══ DATA SUPPLIED ══

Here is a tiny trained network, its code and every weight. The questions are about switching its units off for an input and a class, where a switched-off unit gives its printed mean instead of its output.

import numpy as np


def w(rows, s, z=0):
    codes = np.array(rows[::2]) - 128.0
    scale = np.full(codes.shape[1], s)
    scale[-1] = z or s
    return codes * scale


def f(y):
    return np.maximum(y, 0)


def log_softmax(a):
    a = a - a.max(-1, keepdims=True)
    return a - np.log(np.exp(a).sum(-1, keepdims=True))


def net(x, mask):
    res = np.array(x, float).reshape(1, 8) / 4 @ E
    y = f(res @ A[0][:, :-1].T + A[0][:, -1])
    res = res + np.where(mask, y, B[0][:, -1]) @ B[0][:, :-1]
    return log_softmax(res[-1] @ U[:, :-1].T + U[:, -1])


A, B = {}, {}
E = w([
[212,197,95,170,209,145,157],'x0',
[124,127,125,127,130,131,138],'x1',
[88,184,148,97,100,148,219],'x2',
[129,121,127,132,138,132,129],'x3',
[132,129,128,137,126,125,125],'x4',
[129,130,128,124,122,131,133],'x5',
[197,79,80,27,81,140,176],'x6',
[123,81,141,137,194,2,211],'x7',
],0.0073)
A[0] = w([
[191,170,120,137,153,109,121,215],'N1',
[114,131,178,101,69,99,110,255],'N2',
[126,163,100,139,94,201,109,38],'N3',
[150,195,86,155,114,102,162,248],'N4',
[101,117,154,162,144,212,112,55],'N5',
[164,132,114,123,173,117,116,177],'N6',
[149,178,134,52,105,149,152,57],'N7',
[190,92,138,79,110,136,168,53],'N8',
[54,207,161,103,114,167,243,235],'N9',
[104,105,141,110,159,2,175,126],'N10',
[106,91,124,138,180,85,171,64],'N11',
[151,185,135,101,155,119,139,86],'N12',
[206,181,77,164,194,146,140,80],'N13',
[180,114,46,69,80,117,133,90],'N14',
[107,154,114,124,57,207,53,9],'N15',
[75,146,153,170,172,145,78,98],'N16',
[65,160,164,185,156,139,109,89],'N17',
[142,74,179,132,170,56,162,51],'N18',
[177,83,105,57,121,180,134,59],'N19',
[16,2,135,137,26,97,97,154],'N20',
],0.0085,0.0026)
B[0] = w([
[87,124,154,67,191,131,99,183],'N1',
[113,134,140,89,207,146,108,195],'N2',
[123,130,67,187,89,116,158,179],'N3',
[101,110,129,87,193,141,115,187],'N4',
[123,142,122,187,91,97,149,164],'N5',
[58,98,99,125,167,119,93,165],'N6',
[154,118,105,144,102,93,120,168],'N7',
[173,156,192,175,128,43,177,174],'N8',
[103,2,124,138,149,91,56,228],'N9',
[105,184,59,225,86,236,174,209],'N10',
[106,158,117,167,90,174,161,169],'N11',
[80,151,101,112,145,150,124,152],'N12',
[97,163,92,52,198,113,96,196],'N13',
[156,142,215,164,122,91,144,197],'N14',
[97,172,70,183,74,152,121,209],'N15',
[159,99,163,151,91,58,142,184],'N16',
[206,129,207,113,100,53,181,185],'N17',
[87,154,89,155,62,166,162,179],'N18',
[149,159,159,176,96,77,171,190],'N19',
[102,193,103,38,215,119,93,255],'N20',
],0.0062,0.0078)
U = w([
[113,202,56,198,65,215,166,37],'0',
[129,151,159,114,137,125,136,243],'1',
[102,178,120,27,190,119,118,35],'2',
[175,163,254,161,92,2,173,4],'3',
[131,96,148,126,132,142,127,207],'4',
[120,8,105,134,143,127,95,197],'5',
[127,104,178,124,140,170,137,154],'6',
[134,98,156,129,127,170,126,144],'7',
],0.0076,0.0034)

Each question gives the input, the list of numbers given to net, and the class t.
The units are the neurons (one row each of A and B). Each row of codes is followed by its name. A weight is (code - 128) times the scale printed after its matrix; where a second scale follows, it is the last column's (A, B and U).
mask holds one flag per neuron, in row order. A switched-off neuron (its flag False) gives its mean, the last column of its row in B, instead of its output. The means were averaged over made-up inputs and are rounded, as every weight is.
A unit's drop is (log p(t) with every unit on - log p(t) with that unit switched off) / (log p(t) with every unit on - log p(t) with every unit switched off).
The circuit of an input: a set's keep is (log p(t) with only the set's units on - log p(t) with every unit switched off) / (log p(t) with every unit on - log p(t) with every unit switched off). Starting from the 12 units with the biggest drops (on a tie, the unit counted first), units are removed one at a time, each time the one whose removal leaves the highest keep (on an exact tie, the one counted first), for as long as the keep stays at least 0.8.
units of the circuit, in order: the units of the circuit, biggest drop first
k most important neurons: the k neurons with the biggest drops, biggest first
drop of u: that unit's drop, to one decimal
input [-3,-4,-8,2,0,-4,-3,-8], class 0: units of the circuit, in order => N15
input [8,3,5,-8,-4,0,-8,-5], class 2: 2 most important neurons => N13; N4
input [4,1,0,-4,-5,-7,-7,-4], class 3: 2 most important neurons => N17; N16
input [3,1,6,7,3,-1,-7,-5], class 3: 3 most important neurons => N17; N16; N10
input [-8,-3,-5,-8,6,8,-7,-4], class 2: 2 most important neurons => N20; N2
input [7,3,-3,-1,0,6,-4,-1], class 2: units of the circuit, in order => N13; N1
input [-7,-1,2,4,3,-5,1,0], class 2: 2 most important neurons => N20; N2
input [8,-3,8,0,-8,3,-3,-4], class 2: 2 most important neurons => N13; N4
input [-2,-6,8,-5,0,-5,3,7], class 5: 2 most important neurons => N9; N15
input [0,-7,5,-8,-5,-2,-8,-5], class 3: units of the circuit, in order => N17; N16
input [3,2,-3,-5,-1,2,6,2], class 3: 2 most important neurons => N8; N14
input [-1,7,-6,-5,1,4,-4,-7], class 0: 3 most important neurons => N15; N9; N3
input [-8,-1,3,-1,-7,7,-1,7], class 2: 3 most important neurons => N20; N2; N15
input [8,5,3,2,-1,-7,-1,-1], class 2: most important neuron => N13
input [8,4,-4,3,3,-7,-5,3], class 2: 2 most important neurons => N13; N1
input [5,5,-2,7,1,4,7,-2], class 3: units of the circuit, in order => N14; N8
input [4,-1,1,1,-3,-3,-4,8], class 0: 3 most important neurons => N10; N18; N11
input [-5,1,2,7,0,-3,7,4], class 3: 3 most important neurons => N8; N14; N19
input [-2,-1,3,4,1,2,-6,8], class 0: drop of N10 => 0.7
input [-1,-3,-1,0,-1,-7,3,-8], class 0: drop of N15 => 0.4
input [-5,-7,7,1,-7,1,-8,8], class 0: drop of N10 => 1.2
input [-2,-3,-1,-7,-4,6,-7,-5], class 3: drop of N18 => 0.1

═══
══ DATA SUPPLIED ══

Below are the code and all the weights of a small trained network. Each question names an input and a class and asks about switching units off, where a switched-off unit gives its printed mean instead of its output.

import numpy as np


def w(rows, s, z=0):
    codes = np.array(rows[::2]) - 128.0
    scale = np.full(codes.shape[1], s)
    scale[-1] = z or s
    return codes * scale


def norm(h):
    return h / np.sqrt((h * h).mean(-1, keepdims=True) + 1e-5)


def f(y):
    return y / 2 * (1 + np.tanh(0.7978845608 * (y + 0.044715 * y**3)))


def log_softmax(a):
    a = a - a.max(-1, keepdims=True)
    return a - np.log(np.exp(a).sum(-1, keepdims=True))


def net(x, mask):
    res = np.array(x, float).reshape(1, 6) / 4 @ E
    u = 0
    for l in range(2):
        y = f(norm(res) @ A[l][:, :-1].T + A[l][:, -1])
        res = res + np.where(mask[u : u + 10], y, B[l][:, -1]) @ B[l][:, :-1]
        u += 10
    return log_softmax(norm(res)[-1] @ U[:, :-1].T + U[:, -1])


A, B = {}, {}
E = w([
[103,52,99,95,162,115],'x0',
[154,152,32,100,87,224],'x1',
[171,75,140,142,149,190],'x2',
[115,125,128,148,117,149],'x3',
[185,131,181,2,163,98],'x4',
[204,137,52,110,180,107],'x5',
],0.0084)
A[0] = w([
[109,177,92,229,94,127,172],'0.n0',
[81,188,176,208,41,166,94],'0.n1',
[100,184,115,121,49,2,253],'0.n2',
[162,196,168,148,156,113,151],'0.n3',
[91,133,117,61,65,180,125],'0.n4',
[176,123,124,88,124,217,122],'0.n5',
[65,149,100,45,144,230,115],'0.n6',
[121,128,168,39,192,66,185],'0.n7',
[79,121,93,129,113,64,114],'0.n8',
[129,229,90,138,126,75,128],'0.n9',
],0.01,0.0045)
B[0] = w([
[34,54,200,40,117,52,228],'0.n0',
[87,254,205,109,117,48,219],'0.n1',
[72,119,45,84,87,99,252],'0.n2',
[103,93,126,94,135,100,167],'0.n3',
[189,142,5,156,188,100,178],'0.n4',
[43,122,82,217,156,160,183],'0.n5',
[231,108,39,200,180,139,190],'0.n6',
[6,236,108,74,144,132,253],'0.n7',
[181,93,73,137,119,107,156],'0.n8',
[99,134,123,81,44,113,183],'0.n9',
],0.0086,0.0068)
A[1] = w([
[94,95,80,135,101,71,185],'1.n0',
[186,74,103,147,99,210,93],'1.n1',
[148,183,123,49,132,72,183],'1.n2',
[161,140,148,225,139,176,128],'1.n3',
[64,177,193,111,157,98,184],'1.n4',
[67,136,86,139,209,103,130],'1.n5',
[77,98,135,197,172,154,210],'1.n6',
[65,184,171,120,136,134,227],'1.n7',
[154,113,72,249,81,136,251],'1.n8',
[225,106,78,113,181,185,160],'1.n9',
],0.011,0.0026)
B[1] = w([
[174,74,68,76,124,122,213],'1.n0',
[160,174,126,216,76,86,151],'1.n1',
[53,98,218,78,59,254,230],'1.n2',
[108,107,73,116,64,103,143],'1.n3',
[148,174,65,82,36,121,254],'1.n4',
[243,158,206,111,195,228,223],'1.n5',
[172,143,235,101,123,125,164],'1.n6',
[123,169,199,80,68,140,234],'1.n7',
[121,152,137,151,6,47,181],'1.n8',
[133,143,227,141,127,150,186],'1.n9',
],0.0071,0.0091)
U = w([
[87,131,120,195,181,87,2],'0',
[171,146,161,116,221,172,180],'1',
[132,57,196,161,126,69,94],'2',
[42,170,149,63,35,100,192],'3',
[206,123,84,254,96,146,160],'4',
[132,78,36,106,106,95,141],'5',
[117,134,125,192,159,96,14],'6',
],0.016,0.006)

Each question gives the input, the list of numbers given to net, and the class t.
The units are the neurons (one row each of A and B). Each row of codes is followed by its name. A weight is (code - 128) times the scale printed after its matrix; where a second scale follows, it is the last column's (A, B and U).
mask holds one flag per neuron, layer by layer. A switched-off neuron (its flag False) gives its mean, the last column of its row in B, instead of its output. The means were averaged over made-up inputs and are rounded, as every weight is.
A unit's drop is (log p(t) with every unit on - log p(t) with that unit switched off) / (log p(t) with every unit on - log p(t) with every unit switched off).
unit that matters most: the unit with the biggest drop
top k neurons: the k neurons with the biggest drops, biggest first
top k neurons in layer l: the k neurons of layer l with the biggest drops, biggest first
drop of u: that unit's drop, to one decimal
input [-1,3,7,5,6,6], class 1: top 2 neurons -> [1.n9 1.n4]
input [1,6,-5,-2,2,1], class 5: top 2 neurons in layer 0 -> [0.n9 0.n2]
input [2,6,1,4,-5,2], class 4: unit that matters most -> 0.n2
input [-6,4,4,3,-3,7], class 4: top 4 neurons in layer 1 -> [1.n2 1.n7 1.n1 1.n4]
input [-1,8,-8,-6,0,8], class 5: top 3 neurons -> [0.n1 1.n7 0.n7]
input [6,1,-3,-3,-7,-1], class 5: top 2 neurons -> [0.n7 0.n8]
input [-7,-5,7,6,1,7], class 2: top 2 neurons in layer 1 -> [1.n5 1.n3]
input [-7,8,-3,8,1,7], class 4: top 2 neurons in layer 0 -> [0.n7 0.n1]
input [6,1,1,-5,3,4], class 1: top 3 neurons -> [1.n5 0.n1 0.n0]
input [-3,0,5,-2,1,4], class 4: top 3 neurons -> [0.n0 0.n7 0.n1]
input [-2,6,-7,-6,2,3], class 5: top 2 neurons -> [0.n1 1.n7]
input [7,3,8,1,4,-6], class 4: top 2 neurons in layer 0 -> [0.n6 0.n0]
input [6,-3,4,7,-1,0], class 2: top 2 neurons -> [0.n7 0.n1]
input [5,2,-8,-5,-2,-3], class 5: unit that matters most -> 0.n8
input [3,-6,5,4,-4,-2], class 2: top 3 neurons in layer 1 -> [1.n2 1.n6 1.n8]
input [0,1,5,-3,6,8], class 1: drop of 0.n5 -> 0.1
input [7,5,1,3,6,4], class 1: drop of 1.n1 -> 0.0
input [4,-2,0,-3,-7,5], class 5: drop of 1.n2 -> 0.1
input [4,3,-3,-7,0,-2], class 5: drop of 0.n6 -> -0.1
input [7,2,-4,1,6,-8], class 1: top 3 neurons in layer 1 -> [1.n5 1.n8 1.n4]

═══

AIM OF THE TASK: Take the entries above and copy out all lines with the string "order".

SOLUTION FOR THIS PROBLEM:
mask holds one flag per neuron, in row order. A switched-off neuron (its flag False) gives its mean, the last column of its row in B, instead of its output. The means were averaged over made-up inputs and are rounded, as every weight is.
units of the circuit, in order: the units of the circuit, biggest drop first
input [-3,-4,-8,2,0,-4,-3,-8], class 0: units of the circuit, in order => N15
input [7,3,-3,-1,0,6,-4,-1], class 2: units of the circuit, in order => N13; N1
input [0,-7,5,-8,-5,-2,-8,-5], class 3: units of the circuit, in order => N17; N16
input [5,5,-2,7,1,4,7,-2], class 3: units of the circuit, in order => N14; N8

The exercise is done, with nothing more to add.